■ DATA TO EXAMINE

· · · · ·

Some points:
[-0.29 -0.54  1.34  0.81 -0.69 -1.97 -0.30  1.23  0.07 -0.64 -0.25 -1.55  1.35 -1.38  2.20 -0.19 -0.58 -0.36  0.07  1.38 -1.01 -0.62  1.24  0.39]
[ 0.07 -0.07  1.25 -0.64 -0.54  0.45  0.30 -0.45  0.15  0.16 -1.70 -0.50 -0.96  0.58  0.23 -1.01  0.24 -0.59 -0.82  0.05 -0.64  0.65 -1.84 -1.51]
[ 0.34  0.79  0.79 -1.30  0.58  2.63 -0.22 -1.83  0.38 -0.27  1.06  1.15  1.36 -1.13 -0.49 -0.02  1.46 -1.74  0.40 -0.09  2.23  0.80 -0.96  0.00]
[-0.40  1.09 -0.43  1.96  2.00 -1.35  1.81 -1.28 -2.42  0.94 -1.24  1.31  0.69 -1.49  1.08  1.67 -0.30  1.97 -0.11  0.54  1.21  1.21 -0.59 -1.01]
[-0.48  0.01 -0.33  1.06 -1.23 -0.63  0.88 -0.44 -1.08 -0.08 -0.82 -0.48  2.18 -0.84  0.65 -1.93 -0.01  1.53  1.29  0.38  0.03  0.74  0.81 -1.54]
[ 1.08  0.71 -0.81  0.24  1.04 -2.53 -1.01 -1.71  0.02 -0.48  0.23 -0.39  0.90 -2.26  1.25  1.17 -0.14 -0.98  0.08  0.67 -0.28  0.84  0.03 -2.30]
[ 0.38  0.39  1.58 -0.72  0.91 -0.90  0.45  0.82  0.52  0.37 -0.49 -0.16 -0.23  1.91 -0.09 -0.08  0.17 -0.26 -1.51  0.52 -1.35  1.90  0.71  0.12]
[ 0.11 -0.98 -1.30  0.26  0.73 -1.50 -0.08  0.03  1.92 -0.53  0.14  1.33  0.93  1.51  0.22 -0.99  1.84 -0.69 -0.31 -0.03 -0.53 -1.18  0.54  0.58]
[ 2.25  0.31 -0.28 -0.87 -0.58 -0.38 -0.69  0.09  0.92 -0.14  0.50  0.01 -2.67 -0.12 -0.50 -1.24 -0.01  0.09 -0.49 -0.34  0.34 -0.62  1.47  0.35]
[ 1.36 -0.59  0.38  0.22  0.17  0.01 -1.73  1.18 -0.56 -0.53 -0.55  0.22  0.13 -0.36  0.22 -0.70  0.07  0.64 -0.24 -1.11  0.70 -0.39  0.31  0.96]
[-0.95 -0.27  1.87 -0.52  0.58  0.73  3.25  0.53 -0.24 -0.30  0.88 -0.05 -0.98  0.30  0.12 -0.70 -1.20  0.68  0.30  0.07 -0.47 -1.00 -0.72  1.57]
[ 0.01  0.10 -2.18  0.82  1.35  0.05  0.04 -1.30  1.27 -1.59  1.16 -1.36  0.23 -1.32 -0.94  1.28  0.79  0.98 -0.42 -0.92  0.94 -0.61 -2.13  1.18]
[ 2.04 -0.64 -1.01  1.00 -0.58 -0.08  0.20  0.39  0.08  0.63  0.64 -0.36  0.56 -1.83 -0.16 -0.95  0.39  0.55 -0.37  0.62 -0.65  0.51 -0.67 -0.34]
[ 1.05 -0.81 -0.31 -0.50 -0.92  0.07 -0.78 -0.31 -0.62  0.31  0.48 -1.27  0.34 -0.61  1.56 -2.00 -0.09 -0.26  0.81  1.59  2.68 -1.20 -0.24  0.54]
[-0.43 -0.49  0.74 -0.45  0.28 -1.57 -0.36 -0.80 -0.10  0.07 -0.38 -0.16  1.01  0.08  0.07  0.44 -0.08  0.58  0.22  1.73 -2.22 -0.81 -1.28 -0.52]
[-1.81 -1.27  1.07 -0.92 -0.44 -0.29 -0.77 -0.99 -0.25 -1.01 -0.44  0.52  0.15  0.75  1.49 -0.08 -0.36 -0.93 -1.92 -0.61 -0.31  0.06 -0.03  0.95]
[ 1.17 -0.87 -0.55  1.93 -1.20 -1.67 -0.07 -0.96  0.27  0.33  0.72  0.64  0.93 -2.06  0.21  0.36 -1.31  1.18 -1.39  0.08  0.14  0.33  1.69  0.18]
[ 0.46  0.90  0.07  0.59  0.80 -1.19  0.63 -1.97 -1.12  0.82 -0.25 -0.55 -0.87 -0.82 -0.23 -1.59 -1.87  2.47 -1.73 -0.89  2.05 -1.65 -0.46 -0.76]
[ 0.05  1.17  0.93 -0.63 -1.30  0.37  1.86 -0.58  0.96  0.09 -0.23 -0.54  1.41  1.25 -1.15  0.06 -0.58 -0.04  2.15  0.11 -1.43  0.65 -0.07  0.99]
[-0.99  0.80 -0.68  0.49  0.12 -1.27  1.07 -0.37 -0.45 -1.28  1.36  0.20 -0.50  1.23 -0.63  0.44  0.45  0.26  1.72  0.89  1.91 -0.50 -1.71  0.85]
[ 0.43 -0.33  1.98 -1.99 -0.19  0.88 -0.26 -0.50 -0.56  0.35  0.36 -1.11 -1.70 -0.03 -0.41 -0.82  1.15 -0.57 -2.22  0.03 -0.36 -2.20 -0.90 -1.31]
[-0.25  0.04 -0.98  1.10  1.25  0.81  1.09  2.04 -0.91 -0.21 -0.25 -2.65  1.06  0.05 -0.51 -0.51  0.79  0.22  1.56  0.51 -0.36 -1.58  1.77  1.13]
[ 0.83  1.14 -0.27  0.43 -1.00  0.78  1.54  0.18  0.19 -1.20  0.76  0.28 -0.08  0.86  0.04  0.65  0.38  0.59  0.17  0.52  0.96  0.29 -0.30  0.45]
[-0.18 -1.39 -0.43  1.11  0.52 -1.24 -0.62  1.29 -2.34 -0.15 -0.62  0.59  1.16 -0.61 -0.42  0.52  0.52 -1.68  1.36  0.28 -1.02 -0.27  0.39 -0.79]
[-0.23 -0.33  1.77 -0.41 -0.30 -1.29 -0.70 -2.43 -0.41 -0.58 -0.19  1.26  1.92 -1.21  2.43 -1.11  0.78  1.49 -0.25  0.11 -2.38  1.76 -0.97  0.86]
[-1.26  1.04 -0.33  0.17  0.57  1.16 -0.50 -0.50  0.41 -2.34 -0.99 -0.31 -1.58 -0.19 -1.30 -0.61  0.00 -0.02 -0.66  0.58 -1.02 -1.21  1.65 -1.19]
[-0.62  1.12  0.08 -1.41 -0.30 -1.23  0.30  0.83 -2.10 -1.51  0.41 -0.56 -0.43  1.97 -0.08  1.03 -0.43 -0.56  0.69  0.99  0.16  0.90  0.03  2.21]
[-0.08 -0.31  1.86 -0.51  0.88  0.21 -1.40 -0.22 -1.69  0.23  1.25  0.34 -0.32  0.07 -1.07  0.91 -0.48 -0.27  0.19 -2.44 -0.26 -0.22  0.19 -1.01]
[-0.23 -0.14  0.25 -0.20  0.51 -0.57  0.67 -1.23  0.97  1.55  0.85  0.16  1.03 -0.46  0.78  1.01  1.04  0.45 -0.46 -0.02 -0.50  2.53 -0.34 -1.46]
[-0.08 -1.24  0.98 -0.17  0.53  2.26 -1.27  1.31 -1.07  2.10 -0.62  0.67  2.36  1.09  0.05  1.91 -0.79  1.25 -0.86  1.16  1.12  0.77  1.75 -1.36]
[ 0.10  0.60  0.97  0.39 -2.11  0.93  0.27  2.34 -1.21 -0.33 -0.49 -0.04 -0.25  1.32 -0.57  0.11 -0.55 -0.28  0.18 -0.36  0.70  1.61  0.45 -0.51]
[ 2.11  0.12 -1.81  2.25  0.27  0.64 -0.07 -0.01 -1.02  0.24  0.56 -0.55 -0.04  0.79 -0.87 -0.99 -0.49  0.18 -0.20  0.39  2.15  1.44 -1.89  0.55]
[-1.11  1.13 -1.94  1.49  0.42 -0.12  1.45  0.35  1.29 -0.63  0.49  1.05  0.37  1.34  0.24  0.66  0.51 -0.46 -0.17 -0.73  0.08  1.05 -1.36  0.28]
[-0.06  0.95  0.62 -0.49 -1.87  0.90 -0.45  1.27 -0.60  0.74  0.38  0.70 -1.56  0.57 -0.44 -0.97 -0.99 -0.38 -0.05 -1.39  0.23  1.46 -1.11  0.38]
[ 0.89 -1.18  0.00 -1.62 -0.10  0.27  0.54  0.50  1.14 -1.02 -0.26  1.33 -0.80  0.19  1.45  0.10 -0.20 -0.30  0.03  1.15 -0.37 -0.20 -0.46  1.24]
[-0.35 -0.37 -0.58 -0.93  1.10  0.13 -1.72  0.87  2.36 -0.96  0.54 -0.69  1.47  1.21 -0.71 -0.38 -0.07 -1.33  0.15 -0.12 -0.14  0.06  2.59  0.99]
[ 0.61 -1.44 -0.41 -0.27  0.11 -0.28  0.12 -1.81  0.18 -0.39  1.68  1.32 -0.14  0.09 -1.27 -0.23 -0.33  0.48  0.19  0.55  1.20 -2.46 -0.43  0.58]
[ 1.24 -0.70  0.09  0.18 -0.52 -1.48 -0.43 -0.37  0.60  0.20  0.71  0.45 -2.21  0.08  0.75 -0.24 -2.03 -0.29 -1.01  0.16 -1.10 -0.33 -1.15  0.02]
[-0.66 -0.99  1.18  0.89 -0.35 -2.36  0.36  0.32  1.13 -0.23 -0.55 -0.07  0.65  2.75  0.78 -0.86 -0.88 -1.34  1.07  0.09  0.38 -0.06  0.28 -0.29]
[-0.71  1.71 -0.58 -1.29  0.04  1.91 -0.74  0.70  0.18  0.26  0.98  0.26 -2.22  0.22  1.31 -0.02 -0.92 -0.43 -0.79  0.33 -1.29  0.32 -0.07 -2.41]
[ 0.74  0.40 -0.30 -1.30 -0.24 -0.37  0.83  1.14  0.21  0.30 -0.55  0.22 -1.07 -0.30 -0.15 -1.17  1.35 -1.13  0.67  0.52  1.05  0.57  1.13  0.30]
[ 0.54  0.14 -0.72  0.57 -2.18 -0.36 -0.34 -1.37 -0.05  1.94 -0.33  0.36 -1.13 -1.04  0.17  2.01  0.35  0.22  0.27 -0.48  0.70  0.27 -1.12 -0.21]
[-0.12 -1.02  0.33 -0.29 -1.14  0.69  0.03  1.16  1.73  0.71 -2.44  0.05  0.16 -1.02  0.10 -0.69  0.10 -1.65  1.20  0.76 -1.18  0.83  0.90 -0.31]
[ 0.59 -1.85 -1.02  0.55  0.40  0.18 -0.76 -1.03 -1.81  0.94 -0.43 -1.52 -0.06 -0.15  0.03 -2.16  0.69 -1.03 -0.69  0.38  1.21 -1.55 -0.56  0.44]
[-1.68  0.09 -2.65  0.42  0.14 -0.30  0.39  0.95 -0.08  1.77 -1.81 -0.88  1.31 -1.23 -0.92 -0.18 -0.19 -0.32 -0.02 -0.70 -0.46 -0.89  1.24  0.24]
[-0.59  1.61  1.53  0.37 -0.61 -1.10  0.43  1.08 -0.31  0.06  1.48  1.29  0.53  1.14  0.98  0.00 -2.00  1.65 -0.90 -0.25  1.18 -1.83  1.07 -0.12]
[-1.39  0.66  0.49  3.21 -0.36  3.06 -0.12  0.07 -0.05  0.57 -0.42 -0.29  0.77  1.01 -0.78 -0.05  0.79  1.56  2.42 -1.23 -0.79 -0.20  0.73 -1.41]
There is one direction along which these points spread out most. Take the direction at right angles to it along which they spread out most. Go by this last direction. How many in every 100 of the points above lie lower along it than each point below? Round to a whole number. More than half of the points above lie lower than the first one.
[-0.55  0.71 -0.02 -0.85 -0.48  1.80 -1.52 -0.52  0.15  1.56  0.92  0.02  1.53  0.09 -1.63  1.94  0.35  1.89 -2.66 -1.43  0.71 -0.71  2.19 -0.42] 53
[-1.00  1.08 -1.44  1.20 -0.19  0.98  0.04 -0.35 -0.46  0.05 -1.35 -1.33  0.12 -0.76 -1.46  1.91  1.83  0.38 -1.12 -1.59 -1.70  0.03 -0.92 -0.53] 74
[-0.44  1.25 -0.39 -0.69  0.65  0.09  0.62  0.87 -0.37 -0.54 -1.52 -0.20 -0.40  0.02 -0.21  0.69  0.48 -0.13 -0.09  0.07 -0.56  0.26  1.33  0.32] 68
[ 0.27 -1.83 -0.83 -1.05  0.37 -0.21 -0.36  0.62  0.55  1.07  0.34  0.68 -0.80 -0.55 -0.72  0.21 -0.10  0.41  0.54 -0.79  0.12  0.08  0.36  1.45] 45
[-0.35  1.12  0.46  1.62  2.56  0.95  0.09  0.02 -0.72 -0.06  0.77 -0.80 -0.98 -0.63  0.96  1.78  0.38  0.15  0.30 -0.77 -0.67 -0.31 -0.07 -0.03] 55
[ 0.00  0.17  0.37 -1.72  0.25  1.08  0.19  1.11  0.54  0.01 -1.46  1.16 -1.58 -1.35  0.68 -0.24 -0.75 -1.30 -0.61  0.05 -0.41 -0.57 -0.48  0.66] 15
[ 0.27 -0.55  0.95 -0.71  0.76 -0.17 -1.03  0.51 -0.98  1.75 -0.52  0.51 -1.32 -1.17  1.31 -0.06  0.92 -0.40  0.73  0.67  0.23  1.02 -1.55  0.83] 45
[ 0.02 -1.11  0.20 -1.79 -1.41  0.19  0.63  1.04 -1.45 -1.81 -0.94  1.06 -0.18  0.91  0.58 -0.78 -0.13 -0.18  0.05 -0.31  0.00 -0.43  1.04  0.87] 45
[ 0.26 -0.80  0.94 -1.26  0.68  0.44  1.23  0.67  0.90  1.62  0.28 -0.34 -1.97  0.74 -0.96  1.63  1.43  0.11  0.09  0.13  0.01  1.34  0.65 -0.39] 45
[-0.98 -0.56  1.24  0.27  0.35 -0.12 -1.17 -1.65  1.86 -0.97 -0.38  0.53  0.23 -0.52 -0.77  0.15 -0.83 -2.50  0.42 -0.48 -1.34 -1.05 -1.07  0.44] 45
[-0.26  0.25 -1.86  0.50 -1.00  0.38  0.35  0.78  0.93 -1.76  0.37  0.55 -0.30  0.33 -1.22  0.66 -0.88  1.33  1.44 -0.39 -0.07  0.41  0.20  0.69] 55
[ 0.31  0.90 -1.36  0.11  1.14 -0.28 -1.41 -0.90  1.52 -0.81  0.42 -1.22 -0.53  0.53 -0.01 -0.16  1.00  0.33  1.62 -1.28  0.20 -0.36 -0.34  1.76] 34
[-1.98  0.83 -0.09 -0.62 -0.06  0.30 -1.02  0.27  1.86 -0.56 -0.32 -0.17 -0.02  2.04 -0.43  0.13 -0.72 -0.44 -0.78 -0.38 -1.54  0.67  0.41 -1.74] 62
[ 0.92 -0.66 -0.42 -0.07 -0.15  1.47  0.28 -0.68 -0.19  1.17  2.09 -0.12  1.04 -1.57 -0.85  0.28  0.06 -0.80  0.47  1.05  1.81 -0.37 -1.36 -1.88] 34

· · · · ·

■ WORK REQUIRED
The reply should hold only the lines of the listing above starting at the line containing "0.21 -1.40 -0.22" and ending at the line containing "[ 0.61 -1.44", exactly as written.

■ SOLUTION TO THE EXERCISE
[-0.08 -0.31  1.86 -0.51  0.88  0.21 -1.40 -0.22 -1.69  0.23  1.25  0.34 -0.32  0.07 -1.07  0.91 -0.48 -0.27  0.19 -2.44 -0.26 -0.22  0.19 -1.01]
[-0.23 -0.14  0.25 -0.20  0.51 -0.57  0.67 -1.23  0.97  1.55  0.85  0.16  1.03 -0.46  0.78  1.01  1.04  0.45 -0.46 -0.02 -0.50  2.53 -0.34 -1.46]
[-0.08 -1.24  0.98 -0.17  0.53  2.26 -1.27  1.31 -1.07  2.10 -0.62  0.67  2.36  1.09  0.05  1.91 -0.79  1.25 -0.86  1.16  1.12  0.77  1.75 -1.36]
[ 0.10  0.60  0.97  0.39 -2.11  0.93  0.27  2.34 -1.21 -0.33 -0.49 -0.04 -0.25  1.32 -0.57  0.11 -0.55 -0.28  0.18 -0.36  0.70  1.61  0.45 -0.51]
[ 2.11  0.12 -1.81  2.25  0.27  0.64 -0.07 -0.01 -1.02  0.24  0.56 -0.55 -0.04  0.79 -0.87 -0.99 -0.49  0.18 -0.20  0.39  2.15  1.44 -1.89  0.55]
[-1.11  1.13 -1.94  1.49  0.42 -0.12  1.45  0.35  1.29 -0.63  0.49  1.05  0.37  1.34  0.24  0.66  0.51 -0.46 -0.17 -0.73  0.08  1.05 -1.36  0.28]
[-0.06  0.95  0.62 -0.49 -1.87  0.90 -0.45  1.27 -0.60  0.74  0.38  0.70 -1.56  0.57 -0.44 -0.97 -0.99 -0.38 -0.05 -1.39  0.23  1.46 -1.11  0.38]
[ 0.89 -1.18  0.00 -1.62 -0.10  0.27  0.54  0.50  1.14 -1.02 -0.26  1.33 -0.80  0.19  1.45  0.10 -0.20 -0.30  0.03  1.15 -0.37 -0.20 -0.46  1.24]
[-0.35 -0.37 -0.58 -0.93  1.10  0.13 -1.72  0.87  2.36 -0.96  0.54 -0.69  1.47  1.21 -0.71 -0.38 -0.07 -1.33  0.15 -0.12 -0.14  0.06  2.59  0.99]
[ 0.61 -1.44 -0.41 -0.27  0.11 -0.28  0.12 -1.81  0.18 -0.39  1.68  1.32 -0.14  0.09 -1.27 -0.23 -0.33  0.48  0.19  0.55  1.20 -2.46 -0.43  0.58]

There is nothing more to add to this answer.